## TASK REQUIREMENTS
Nothing but the lines from the one with "Z949 moves to -> Z994" through the final line of the entries below should be written out, each exactly as given.

[Data records]
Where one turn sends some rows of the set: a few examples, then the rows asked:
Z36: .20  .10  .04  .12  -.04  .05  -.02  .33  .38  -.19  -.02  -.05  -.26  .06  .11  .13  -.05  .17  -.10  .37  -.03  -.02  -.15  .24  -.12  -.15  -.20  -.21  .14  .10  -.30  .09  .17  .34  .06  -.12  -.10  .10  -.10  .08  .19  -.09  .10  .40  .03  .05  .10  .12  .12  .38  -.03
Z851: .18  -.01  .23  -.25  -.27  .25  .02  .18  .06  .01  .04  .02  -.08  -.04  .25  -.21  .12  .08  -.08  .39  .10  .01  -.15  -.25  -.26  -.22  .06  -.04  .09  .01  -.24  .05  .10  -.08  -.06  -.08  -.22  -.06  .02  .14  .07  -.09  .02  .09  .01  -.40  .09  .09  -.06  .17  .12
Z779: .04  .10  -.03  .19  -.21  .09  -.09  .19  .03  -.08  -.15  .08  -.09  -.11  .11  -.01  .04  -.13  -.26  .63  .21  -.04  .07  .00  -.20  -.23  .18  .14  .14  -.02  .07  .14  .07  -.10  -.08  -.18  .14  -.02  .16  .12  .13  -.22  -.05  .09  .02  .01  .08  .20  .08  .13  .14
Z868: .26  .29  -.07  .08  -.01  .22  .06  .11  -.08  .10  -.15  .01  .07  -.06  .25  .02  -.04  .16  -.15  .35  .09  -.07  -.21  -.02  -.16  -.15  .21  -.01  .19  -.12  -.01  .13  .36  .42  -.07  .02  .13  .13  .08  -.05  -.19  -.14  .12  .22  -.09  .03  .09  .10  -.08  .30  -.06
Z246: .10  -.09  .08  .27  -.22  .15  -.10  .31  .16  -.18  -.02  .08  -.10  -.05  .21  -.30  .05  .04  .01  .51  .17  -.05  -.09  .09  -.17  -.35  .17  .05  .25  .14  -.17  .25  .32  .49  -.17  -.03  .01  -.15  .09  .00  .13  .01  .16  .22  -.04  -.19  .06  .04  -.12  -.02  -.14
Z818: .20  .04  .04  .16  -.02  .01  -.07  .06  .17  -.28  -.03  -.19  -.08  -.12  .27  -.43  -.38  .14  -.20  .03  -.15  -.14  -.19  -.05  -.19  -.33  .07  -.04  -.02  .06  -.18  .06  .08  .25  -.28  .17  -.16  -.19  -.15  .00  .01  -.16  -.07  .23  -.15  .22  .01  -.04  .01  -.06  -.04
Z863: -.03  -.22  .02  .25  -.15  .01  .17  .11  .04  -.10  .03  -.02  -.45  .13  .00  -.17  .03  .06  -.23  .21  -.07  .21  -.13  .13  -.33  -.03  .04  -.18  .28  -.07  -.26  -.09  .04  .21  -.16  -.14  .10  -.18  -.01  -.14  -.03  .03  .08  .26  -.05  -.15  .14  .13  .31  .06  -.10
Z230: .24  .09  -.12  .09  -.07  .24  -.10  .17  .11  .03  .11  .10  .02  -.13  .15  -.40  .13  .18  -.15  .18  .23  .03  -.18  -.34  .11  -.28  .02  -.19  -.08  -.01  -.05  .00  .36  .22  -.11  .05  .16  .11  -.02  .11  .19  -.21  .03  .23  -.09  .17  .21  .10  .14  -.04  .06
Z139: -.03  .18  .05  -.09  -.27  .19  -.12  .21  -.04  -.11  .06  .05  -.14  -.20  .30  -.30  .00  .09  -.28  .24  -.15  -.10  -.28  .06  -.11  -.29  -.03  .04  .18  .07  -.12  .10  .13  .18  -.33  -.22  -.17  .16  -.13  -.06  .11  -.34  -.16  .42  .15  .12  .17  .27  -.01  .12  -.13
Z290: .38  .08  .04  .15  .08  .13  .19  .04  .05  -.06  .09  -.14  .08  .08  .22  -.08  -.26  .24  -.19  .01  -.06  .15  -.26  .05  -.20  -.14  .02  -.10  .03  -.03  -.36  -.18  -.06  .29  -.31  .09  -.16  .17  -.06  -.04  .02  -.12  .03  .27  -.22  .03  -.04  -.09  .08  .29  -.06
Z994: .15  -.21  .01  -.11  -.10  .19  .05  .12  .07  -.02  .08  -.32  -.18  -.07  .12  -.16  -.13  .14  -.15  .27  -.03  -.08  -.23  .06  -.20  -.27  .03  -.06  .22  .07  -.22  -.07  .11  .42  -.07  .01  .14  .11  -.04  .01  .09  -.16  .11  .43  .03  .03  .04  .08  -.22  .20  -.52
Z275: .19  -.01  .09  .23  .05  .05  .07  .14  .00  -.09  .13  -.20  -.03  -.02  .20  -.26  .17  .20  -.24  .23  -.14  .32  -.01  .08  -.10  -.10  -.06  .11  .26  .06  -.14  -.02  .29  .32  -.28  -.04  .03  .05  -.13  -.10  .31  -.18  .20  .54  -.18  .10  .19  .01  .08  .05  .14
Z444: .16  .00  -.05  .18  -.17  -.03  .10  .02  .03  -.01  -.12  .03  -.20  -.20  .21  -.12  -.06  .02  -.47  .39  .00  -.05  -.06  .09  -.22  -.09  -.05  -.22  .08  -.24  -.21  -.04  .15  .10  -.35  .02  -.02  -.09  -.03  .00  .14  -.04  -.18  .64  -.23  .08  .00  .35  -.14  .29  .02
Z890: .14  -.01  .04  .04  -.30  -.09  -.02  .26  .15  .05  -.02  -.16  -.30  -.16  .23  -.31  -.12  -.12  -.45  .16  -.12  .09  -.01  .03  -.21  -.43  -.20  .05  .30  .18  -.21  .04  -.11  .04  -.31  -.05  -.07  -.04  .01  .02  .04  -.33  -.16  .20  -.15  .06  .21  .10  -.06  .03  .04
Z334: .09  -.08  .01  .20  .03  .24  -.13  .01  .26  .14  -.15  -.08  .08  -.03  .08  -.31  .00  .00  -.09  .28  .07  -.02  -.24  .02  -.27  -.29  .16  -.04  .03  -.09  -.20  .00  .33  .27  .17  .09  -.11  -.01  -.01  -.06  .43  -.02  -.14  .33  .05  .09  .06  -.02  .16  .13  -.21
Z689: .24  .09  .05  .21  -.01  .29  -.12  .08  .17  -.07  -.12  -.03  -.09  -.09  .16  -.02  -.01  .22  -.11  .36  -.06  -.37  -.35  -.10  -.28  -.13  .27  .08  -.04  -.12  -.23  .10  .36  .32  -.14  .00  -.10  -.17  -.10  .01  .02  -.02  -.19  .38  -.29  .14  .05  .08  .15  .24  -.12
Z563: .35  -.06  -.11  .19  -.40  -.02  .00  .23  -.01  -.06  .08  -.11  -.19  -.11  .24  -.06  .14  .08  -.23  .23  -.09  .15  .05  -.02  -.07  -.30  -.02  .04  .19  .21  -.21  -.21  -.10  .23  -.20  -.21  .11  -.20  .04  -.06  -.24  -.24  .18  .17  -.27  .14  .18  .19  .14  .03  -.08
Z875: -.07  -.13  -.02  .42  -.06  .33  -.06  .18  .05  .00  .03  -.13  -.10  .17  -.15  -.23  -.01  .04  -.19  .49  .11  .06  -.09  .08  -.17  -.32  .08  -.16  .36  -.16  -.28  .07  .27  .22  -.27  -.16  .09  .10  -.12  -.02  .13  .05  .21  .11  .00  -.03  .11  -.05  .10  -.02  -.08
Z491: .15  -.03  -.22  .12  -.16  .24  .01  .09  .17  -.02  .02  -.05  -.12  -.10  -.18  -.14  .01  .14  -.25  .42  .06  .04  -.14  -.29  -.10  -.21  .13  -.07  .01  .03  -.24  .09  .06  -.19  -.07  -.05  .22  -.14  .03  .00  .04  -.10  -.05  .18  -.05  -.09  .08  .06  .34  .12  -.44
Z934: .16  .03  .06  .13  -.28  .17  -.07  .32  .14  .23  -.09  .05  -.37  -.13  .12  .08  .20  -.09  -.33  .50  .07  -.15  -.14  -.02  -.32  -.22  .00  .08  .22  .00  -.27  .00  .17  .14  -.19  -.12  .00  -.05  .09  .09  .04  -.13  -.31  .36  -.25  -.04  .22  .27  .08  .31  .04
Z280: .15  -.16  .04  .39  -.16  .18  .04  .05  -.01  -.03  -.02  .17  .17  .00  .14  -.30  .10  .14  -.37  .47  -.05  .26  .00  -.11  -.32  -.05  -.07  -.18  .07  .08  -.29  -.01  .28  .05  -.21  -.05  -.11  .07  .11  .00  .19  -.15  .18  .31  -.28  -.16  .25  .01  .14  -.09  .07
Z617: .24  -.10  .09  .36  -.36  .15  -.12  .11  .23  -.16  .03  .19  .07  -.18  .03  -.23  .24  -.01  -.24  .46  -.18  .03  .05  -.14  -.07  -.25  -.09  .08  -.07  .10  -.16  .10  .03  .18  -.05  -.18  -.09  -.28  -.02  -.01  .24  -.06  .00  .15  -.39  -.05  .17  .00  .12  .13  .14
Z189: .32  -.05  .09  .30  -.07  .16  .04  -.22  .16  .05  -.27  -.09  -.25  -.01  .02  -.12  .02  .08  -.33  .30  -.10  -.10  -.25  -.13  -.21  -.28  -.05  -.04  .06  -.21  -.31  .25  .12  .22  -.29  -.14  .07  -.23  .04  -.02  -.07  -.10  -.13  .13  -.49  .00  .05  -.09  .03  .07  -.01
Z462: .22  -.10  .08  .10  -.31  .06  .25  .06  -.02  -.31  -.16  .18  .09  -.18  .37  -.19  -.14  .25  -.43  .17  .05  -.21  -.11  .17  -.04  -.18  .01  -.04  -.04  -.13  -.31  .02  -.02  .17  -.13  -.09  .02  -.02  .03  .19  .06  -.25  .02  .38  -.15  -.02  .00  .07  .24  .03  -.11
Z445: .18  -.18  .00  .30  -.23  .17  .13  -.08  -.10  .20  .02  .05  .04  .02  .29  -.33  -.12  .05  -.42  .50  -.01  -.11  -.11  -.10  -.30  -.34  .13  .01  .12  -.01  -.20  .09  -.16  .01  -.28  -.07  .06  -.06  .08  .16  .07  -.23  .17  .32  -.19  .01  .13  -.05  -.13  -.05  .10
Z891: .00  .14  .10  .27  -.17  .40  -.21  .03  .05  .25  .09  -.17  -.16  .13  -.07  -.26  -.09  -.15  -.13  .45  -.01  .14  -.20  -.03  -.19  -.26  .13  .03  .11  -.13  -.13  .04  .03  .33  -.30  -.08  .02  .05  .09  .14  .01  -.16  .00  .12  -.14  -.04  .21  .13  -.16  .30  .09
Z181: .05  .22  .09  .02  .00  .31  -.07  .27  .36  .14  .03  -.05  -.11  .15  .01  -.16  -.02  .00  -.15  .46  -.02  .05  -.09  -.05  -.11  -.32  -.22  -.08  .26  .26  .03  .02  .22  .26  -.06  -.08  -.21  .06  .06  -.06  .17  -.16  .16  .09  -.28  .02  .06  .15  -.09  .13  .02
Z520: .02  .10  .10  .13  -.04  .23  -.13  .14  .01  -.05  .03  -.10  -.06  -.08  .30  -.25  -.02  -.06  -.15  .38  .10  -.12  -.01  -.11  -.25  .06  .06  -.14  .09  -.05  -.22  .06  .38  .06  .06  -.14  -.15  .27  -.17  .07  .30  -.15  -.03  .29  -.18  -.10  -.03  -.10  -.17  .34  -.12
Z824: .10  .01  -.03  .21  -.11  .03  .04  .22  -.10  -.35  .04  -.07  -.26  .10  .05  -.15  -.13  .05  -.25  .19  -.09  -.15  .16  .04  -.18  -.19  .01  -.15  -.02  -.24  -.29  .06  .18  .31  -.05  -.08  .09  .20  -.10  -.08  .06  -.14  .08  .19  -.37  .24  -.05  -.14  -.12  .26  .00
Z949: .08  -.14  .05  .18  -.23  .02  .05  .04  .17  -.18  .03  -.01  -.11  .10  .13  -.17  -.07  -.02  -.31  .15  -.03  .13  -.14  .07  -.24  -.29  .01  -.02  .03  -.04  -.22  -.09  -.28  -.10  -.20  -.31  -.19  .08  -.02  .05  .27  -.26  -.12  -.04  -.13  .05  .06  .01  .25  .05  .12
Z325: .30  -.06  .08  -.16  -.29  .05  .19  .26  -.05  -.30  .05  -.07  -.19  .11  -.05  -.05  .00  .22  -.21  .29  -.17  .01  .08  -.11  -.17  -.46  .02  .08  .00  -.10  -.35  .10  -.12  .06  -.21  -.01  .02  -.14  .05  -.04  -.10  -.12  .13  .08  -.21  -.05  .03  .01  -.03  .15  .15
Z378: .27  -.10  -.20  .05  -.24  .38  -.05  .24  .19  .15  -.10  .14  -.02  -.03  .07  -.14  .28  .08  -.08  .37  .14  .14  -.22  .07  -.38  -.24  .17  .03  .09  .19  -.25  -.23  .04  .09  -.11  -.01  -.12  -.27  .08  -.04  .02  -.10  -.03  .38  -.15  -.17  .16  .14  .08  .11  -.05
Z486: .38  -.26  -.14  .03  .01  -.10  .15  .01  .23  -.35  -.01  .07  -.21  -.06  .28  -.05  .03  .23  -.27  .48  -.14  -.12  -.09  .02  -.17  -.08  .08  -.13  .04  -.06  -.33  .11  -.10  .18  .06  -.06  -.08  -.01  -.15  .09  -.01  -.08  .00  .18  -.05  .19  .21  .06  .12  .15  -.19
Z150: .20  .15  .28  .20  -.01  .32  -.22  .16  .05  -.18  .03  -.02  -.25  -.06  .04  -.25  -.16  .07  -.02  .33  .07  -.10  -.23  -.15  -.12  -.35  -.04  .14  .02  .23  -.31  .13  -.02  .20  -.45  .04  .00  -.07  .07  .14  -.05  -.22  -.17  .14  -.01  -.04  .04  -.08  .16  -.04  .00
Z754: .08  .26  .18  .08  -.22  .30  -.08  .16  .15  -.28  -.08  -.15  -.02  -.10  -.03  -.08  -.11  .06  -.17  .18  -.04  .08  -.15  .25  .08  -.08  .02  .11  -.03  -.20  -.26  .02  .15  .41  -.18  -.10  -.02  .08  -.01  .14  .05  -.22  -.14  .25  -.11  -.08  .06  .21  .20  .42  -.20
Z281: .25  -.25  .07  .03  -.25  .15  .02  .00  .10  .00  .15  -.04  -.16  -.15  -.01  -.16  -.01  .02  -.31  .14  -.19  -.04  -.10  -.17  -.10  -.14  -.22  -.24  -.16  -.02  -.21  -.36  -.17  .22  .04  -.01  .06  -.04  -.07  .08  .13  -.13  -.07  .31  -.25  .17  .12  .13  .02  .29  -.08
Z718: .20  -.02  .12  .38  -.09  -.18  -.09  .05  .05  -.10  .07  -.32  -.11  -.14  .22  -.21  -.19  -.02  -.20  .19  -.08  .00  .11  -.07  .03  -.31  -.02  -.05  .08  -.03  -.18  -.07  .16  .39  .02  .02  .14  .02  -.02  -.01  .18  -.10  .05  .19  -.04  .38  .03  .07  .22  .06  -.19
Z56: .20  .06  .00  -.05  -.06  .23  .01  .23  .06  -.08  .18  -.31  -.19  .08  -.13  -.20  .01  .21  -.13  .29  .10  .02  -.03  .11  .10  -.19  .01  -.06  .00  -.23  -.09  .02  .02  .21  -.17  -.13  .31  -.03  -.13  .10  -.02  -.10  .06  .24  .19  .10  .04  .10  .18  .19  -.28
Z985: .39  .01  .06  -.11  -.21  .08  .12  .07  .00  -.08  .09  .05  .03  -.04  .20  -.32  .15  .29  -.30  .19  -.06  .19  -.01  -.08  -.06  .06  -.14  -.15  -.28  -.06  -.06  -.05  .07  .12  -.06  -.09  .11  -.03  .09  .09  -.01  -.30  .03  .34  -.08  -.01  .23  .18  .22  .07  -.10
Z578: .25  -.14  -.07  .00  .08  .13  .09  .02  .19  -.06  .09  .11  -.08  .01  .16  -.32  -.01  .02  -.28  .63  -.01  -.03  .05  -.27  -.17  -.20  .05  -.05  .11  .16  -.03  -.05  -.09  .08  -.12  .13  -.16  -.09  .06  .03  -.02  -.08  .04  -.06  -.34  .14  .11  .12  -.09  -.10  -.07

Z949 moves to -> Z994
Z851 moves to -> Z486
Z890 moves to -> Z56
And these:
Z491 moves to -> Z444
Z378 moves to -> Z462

## SOLUTION BELOW
Z949 moves to -> Z994
Z851 moves to -> Z486
Z890 moves to -> Z56
And these:
Z491 moves to -> Z444
Z378 moves to -> Z462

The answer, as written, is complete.